### [GIVEN DATA]
______
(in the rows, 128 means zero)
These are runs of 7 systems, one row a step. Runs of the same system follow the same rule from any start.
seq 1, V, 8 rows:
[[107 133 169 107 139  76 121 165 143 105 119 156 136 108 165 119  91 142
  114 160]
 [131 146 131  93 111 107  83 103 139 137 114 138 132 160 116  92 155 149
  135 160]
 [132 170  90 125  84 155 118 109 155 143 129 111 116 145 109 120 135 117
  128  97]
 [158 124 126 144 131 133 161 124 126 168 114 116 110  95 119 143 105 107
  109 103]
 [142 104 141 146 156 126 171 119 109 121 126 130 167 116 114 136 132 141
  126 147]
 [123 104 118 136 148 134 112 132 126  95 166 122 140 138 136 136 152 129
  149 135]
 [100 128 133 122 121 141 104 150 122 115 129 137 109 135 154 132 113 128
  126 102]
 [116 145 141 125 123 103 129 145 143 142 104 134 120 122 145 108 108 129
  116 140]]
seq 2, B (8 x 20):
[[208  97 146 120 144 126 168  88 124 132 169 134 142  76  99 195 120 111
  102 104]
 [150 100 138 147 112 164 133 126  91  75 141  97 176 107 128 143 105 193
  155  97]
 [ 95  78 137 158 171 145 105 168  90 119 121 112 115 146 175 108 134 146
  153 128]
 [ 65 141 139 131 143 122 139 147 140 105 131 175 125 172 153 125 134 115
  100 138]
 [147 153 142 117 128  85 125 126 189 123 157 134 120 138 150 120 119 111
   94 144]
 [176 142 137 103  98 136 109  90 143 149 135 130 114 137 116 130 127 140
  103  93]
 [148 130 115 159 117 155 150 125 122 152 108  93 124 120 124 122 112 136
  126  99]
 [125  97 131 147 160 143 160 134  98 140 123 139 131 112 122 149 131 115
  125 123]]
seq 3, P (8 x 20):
______
### [EXERCISE DETAILS]
Starting at the line with "195 120 111", copy every line up to and including the last one in the entries above.

### [TASK SOLUTION]
[[208  97 146 120 144 126 168  88 124 132 169 134 142  76  99 195 120 111
  102 104]
 [150 100 138 147 112 164 133 126  91  75 141  97 176 107 128 143 105 193
  155  97]
 [ 95  78 137 158 171 145 105 168  90 119 121 112 115 146 175 108 134 146
  153 128]
 [ 65 141 139 131 143 122 139 147 140 105 131 175 125 172 153 125 134 115
  100 138]
 [147 153 142 117 128  85 125 126 189 123 157 134 120 138 150 120 119 111
   94 144]
 [176 142 137 103  98 136 109  90 143 149 135 130 114 137 116 130 127 140
  103  93]
 [148 130 115 159 117 155 150 125 122 152 108  93 124 120 124 122 112 136
  126  99]
 [125  97 131 147 160 143 160 134  98 140 123 139 131 112 122 149 131 115
  125 123]]
seq 3, P (8 x 20):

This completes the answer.